Source records
Here is a tiny trained network, its code and every weight. The questions are about switching its units off for an input and a target symbol, where a switched-off unit gives its printed mean instead of its output.

import numpy as np


def w(rows, s, z=0):
    codes = np.array(rows[::2]) - 128.0
    scale = np.full(codes.shape[1], s)
    scale[-1] = z or s
    return codes * scale


def f(y):
    return y / 2 * (1 + np.tanh(0.7978845608 * (y + 0.044715 * y**3)))


def softmax(a):
    e = np.exp(a - a.max(-1, keepdims=True))
    return e / e.sum(-1, keepdims=True)


def log_softmax(a):
    a = a - a.max(-1, keepdims=True)
    return a - np.log(np.exp(a).sum(-1, keepdims=True))


def net(x, mask):
    ids = ['ΔΘΦΩβγεζηλξτ'.index(c) for c in x.split()]
    T = len(ids)
    res = E[ids] + P[:T]
    u = 0
    for l in range(2):
        q, k, v = (res @ M[l].T for M in (Q, K, V))
        z = softmax(np.where(np.tri(T) > 0, q @ k.T / 4**0.5, -1e9)) @ v
        res = res + np.where(mask[u], z, O[l][:, -1]) @ O[l][:, :-1]
        u += 1
        y = f(res @ A[l][:, :-1].T + A[l][:, -1])
        res = res + np.where(mask[u : u + 8], y, B[l][:, -1]) @ B[l][:, :-1]
        u += 8
    return log_softmax(res[-1] @ U[:, :-1].T + U[:, -1])


Q, K, V, O, A, B = {}, {}, {}, {}, {}, {}
E = w([
[130,103,144,196,80,221,132,91,106],'Δ',
[150,97,158,151,81,81,65,219,63],'Θ',
[130,236,140,157,146,14,72,100,105],'Φ',
[90,204,197,120,206,183,86,150,93],'Ω',
[114,178,152,79,129,34,199,104,175],'β',
[112,67,47,216,84,87,161,139,86],'γ',
[165,178,159,60,39,147,179,160,176],'ε',
[99,90,180,232,161,80,95,67,121],'ζ',
[93,149,18,111,125,85,198,144,57],'η',
[64,69,119,101,170,7,164,34,117],'λ',
[112,59,79,128,175,167,188,96,147],'ξ',
[90,128,214,54,226,139,149,106,145],'τ',
],0.017)
P = w([
[183,103,99,104,137,153,106,104,139],'0',
[37,139,168,167,102,119,182,198,117],'1',
[146,102,106,119,141,136,113,162,142],'2',
[53,143,163,156,89,135,165,138,124],'3',
[145,102,106,121,143,137,117,166,141],'4',
[87,145,164,145,86,145,153,87,122],'5',
[145,102,103,117,142,136,112,160,140],'6',
[127,145,170,131,89,159,153,45,116],'7',
[147,100,105,114,140,136,111,152,142],'8',
[183,147,179,115,102,182,165,6,100],'9',
],0.018)
Q[0] = w([
[107,67,162,173,254,144,122,80,165],'0.h0',
[126,63,86,184,95,195,106,131,129],'0.h0',
[75,95,52,108,142,104,249,114,140],'0.h0',
[170,144,86,91,155,109,88,132,170],'0.h0',
],0.014)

> [DIRECTIONS FOR THIS TASK]: Tally the lines in the data that contain the string "return". Report only the total.

> [WRITTEN ANSWER]: 5